● **PROBLEM TO WORK ON**
The response must consist of the lines below from the one with "[101 140 89" through the one with "[116 117 109", exactly as they appear and with both ends kept.

[INPUT MATERIAL — start]

In the data rows, 128 means zero.
Here are some points:
[139 166 124 57 142 131 126 114 73 179 90 100]
[89 99 180 120 186 120 191 97 151 114 35 168]
[153 46 96 128 110 117 84 185 197 186 141 78]
[103 146 168 175 92 88 11 116 169 104 230 60]
[90 117 130 99 163 108 190 154 96 194 52 135]
[158 54 106 120 115 112 66 178 173 177 143 89]
[201 134 105 146 104 50 84 176 131 91 141 123]
[190 63 63 90 98 129 99 148 141 149 136 108]
[162 156 203 44 149 164 112 205 104 73 129 93]
[103 154 100 152 95 184 146 202 85 152 117 159]
[89 113 183 139 131 93 74 88 141 82 197 107]
[77 183 161 166 169 44 100 101 153 141 195 126]
[131 161 139 152 143 177 193 120 104 167 85 82]
[143 176 137 148 140 149 107 134 89 213 125 54]
[91 108 123 75 199 100 191 155 122 187 48 134]
[151 168 133 143 139 167 190 111 90 178 73 97]
[140 162 135 107 141 187 124 154 126 148 120 114]
[186 93 103 153 97 102 167 154 110 158 139 46]
[153 158 179 124 126 136 172 113 127 47 146 163]
[148 60 80 112 96 132 85 172 186 169 143 107]
[141 153 188 110 153 140 172 102 123 61 142 177]
[76 85 141 73 197 99 186 148 99 156 79 136]
[71 149 172 164 206 66 98 92 149 138 156 137]
[101 142 119 171 107 194 141 107 95 130 177 61]
[143 184 139 133 137 178 143 144 129 118 128 165]
[120 163 183 86 142 94 73 124 198 158 108 195]
[44 120 201 133 177 74 96 124 107 93 211 118]
[63 176 152 147 188 76 117 117 141 122 162 143]
[147 63 97 115 121 117 83 170 178 195 160 102]
[146 144 162 40 168 151 126 126 56 138 100 125]
[98 139 109 167 98 160 108 168 72 197 115 173]
[117 42 113 115 166 151 121 171 182 90 141 100]
[160 172 121 84 140 71 76 158 199 82 127 188]
[155 156 122 128 135 145 130 198 149 67 142 215]
[120 179 185 97 128 112 58 136 195 141 112 176]
[151 153 178 40 165 159 162 132 73 91 140 133]
[122 183 133 161 150 65 71 119 138 165 203 90]
[183 165 120 111 137 67 66 161 179 90 159 163]
[155 150 133 127 119 138 99 214 149 107 129 179]
[106 106 195 87 144 125 182 104 101 117 17 167]
[110 180 77 180 90 202 143 167 54 148 151 126]
[93 178 191 100 145 116 80 103 164 178 129 177]
[158 144 109 153 108 170 65 119 101 203 114 60]
[192 155 82 151 105 46 84 157 139 98 148 126]
[157 181 157 47 157 153 130 89 90 109 110 121]
[140 178 136 133 121 195 152 156 112 140 104 135]
[138 110 92 178 71 124 141 56 73 168 171 164]
[83 170 105 173 71 201 120 101 135 127 156 105]
[56 91 154 90 184 94 125 120 96 93 163 136]
[189 132 88 145 110 46 145 163 116 118 157 73]
[173 81 91 139 86 84 188 149 98 167 135 35]
[113 180 107 175 84 207 84 68 159 120 131 123]
[180 131 82 137 115 47 111 159 123 120 161 130]
[101 140 89 180 104 185 130 97 122 115 173 81]
[112 140 106 184 96 189 141 106 130 104 151 90]
[123 185 136 149 145 74 95 141 164 187 210 67]
[117 40 78 152 156 170 116 114 181 103 161 134]
[117 104 199 94 131 135 199 100 116 132 46 155]
[116 117 109 165 111 133 153 111 102 140 69 71]
[137 140 171 141 132 148 163 193 178 41 157 140]
[157 172 92 43 147 144 127 95 71 185 96 95]
[124 169 132 98 112 86 46 147 198 118 110 191]
[173 63 42 88 74 135 105 125 129 139 127 136]
[102 160 114 190 77 195 98 98 98 125 174 104]
[116 63 97 145 142 169 124 124 179 85 138 130]
[145 164 160 127 134 169 115 162 114 168 114 118]
[177 49 54 99 76 136 108 121 161 159 157 98]
[140 152 152 115 121 177 204 137 126 134 100 150]
[112 198 79 180 96 184 134 98 163 145 134 115]
[176 46 42 90 66 138 115 107 117 132 132 110]
Here are 16 more points, each followed by its number:
[83 160 183 158 199 59 110 102 155 126 137 163] 0
[159 145 96 105 128 66 80 167 174 66 135 165] 1
[150 159 102 52 153 129 125 116 80 189 73 99] 2
[60 85 151 57 193 106 170 137 81 122 129 135] 3
[143 131 130 35 157 156 117 163 81 145 115 99] 4
[158 148 101 122 139 56 75 154 176 95 144 186] 5
[120 135 74 196 94 123 125 36 105 146 167 170] 6
[196 132 94 129 124 60 66 178 143 94 158 132] 7
[92 156 110 182 103 190 126 101 100 153 152 74] 8
[113 112 184 109 121 146 193 105 114 128 22 154] 9
[82 106 194 93 189 113 156 98 134 98 44 179] 10
[154 130 75 185 73 112 139 66 79 169 155 150] 11
[91 187 130 169 151 52 73 125 145 140 180 83] 12
[173 155 192 60 145 164 128 195 88 65 134 98] 13
[168 168 172 33 155 176 147 53 88 120 111 147] 14
[64 162 144 167 204 51 92 108 139 147 165 141] 15
Which two of these numbered points are nearest to each point below by angle, seen from the average point of the first points? Their numbers follow each, nearest first.
[196 82 79 148 78 85 195 145 108 163 121 61] > 11 7
[179 95 97 161 94 89 181 142 119 151 140 62] > 11 7
[81 138 175 114 204 114 162 112 130 63 80 191] > 10 0
[79 153 101 169 96 186 141 94 67 151 188 67] > 8 6
[159 141 188 50 140 147 128 178 89 87 153 100] > 13 4
[134 94 71 179 102 150 123 65 128 116 166 143] > 6 11
[161 141 117 60 140 134 93 87 59 184 66 92] > 2 4
[78 150 182 134 214 75 113 88 148 109 107 169] > 0 15
[35 95 167 89 207 86 158 122 82 134 121 133] > 3 10
[108 188 132 151 120 95 71 141 142 163 213 60] > 12 15
[82 131 191 106 186 107 169 87 162 105 59 180] > 10 9
[146 143 124 38 148 153 113 191 56 158 101 60] > 4 2
[161 151 189 77 132 167 130 164 123 50 151 143] > 13 14
[124 96 203 107 123 134 177 103 114 139 32 164] > 9 10
[213 112 101 153 94 40 113 184 132 112 149 90] > 7 1
[148 140 197 79 163 145 116 187 92 64 158 134] > 13 4
[67 125 189 111 198 97 149 81 146 55 44 205] > 10 9
[137 60 112 116 151 145 128 175 211 113 113 105] > 1 7
[142 153 94 174 55 104 176 38 100 183 132 156] > 11 6
[100 96 184 83 124 170 176 112 112 153 20 151] > 9 10
[78 172 154 160 203 67 101 109 150 151 165 141] > 15 0
[55 83 162 76 187 76 121 127 82 121 145 117] > 3 10
[130 71 84 168 123 147 117 83 148 117 161 135] > 6 11
[207 120 104 151 121 47 89 183 122 123 144 108] > 7 1
[135 146 97 36 128 120 107 87 57 207 72 102] > 2 4
[166 154 163 23 143 150 147 86 97 95 133 134] > 14 4
[163 136 136 37 162 151 115 145 66 154 119 109] > 4 2
[116 46 84 158 135 172 119 151 186 77 137 134] > 1 5
[71 123 196 113 192 102 164 92 174 105 58 178] > 10 9
[139 158 97 64 132 147 88 68 61 209 77 85] > 2 4
[171 139 130 43 168 165 125 175 50 152 114 67] > 4 2
[92 127 181 121 198 107 170 111 165 73 70 188] > 10 0
[76 187 162 157 183 63 88 129 136 144 176 131] > 15 12
[144 148 127 108 125 70 66 153 231 129 133 179] > 5 1
[196 74 66 114 54 154 120 82 108 126 120 115] > 11 6
[151 143 115 60 151 147 132 134 76 190 71 72] > 2 4
[50 82 133 58 211 108 173 136 86 137 105 153] > 3 10
[130 82 70 170 124 134 115 100 142 129 177 158] > 6 11
[139 145 123 21 155 164 124 172 73 164 92 75] > 4 2
[156 149 106 70 135 117 86 47 75 196 73 108] > 2 14
[164 153 108 75 134 150 106 63 71 192 93 97] > 2 14
[136 143 132 122 120 125 137 184 176 60 106 207] > 1 5
[118 73 78 182 111 157 110 99 147 102 182 159] > 6 11
[127 149 171 96 119 96 60 126 201 161 132 186] > 5 0
[156 157 137 120 123 147 105 213 161 97 153 161] > 1 5
[128 165 127 156 133 87 73 133 164 192 196 61] > 12 15
[97 177 85 174 83 194 124 126 91 157 148 117] > 8 11
[189 99 62 101 76 129 170 76 73 98 119 138] > 11 6
[110 85 184 87 126 156 192 117 106 144 38 149] > 9 10
[46 95 164 90 192 82 143 130 106 123 150 131] > 3 10
[177 166 182 22 168 155 149 83 63 110 109 118] > 14 4
[164 173 135 50 165 131 123 141 75 195 94 91] > 2 4
[122 81 89 183 112 141 141 59 106 121 159 169] > 6 11
[153 163 186 51 149 170 158 99 92 106 116 141] > 14 13
[206 48 42 107 57 131 104 98 130 146 154 133] > 11 6
[82 172 151 172 192 54 89 117 152 132 174 115] > 15 12
[165 155 200 64 137 165 142 179 100 64 146 148] > 13 14
[146 172 118 39 144 154 125 129 57 171 83 72] > 2 4
[86 149 170 171 191 59 108 108 151 120 136 160] > 0 15
[120 76 64 190 124 143 118 90 121 110 180 141] > 6 11
[141 130 131 140 130 157 125 187 161 87 125 186] > 1 5
[138 159 146 82 127 78 56 149 219 145 132 177] > 5 1
[159 161 114 96 136 82 75 145 222 104 133 201] > 5 1
[163 166 124 36 159 164 118 187 59 160 100 65] > 4 2
[91 160 117 183 83 184 132 103 96 133 169 80] > 8 6
[154 107 97 129 97 118 177 128 92 181 103 24] > 2 8
[88 169 149 153 167 56 104 115 142 159 178 126] > 15 12
[154 170 180 41 151 169 132 61 73 140 108 120] > 14 2
[103 167 154 155 170 45 97 103 154 148 178 126] > 15 12
[120 151 180 177 132 111 98 206 187 48 177 133] > 1 5
[164 133 136 32 170 171 105 116 73 148 111 89] > 4 2
[105 187 144 141 153 73 69 130 140 155 196 89] > 12 15
[108 148 90 155 99 170 151 98 111 108 154 74] > 8 6
[42 110 178 129 180 88 84 117 79 79 193 122] > 15 0
[91 120 192 117 204 117 159 112 167 74 54 204] > 10 9
[106 188 150 163 154 62 99 128 140 161 215 78] > 12 15
[107 184 134 149 143 81 85 126 151 180 212 84] > 12 15
[133 45 59 162 125 166 112 82 126 104 167 159] > 6 11
[126 161 172 84 138 98 76 148 208 151 109 184] > 5 1
[162 145 144 34 152 163 109 120 79 149 116 92] > 4 2
[148 161 146 131 129 167 97 113 114 179 101 122] > 2 14
[65 151 188 167 200 90 132 103 143 100 129 166] > 0 15
[136 160 133 114 139 178 111 138 111 165 103 101] > 2 4
[90 152 108 170 95 195 92 92 126 155 141 87] > 8 6
[132 138 104 117 121 141 79 126 130 192 61 219] > 2 9
[164 87 108 128 96 101 183 133 89 160 114 32] > 2 11
[106 150 173 149 119 91 36 100 161 114 228 77] > 12 15
[141 136 85 166 95 119 139 50 76 182 143 143] > 11 6
[139 87 69 188 122 142 119 81 115 133 158 169] > 6 11
[144 156 180 49 147 147 144 182 91 90 141 106] > 13 4
[134 146 179 166 99 129 104 213 191 60 153 130] > 1 7
[149 161 123 26 148 165 140 197 53 177 79 76] > 4 2
[67 144 178 151 196 84 115 107 126 117 124 176] > 0 15
[78 127 172 155 210 82 149 90 129 115 122 166] > 0 15
[84 115 176 125 202 92 143 84 147 53 67 193] > 10 0
[160 159 192 62 151 167 132 176 91 82 152 113] > 13 4
[109 151 149 94 144 90 48 123 197 153 128 175] > 5 0
[55 96 141 91 207 71 144 136 89 127 137 139] > 3 15
[39 105 128 75 197 76 162 133 95 129 110 144] > 3 10
[206 137 68 133 89 47 117 153 116 137 161 83] > 7 1
[123 58 88 154 134 174 135 145 193 78 158 117] > 1 7
[120 45 62 171 126 141 116 108 137 102 175 148] > 6 11
[121 126 85 161 90 109 165 53 72 182 138 142] > 11 6
[120 155 161 75 146 109 77 127 206 135 114 176] > 5 1
[195 118 77 152 104 58 111 179 122 125 135 97] > 7 1
[104 163 192 107 140 114 89 117 181 161 118 171] > 0 10
[91 168 93 169 92 175 131 116 75 124 164 94] > 8 6
[51 84 153 92 202 83 154 125 111 126 139 138] > 3 10
[83 146 185 124 188 111 157 97 142 98 84 199] > 10 0
[38 102 146 72 213 99 154 127 83 114 113 123] > 3 10
[147 158 191 37 170 150 134 195 112 68 129 95] > 13 4
[66 96 130 64 186 103 194 141 98 141 93 133] > 3 10
[144 158 174 65 167 143 151 205 108 72 137 96] > 13 4
[178 150 151 46 158 154 128 56 61 114 127 142] > 14 2
[150 169 198 40 169 168 145 162 80 73 137 130] > 13 14
[200 120 94 142 93 86 139 178 131 138 152 61] > 7 1
[136 63 110 132 140 173 114 168 196 113 138 124] > 1 7
[80 153 161 143 193 81 132 117 149 116 137 148] > 0 15
[199 117 74 157 109 50 113 176 147 111 154 110] > 7 1
[150 144 113 39 159 142 138 161 59 187 78 65] > 2 4
[146 157 162 97 112 79 48 149 225 128 124 184] > 5 1
[146 158 204 89 148 170 156 150 116 58 143 135] > 13 14
[51 128 175 128 160 101 92 113 124 89 202 110] > 15 0
[125 86 199 86 149 140 195 109 115 133 14 178] > 9 10
[217 107 73 149 99 66 141 178 135 132 156 102] > 7 1
[177 135 160 40 154 151 132 74 68 136 98 123] > 14 2
[84 171 177 173 189 61 105 93 145 135 176 127] > 15 0
[95 176 142 165 139 84 97 121 145 175 220 76] > 12 15
[147 156 194 43 147 141 159 168 76 85 116 119] > 13 4
[102 145 89 166 120 186 154 102 151 116 130 62] > 8 6
[55 138 178 166 203 58 110 110 150 116 133 177] > 0 15
[60 151 160 149 217 87 146 87 128 99 104 180] > 0 10
[144 130 202 63 136 144 152 145 129 59 143 156] > 13 14
[119 165 132 141 129 168 136 123 115 150 114 115] > 8 9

[INPUT MATERIAL — finish]

● **ANSWER SPACE**
[101 140 89 180 104 185 130 97 122 115 173 81]
[112 140 106 184 96 189 141 106 130 104 151 90]
[123 185 136 149 145 74 95 141 164 187 210 67]
[117 40 78 152 156 170 116 114 181 103 161 134]
[117 104 199 94 131 135 199 100 116 132 46 155]
[116 117 109 165 111 133 153 111 102 140 69 71]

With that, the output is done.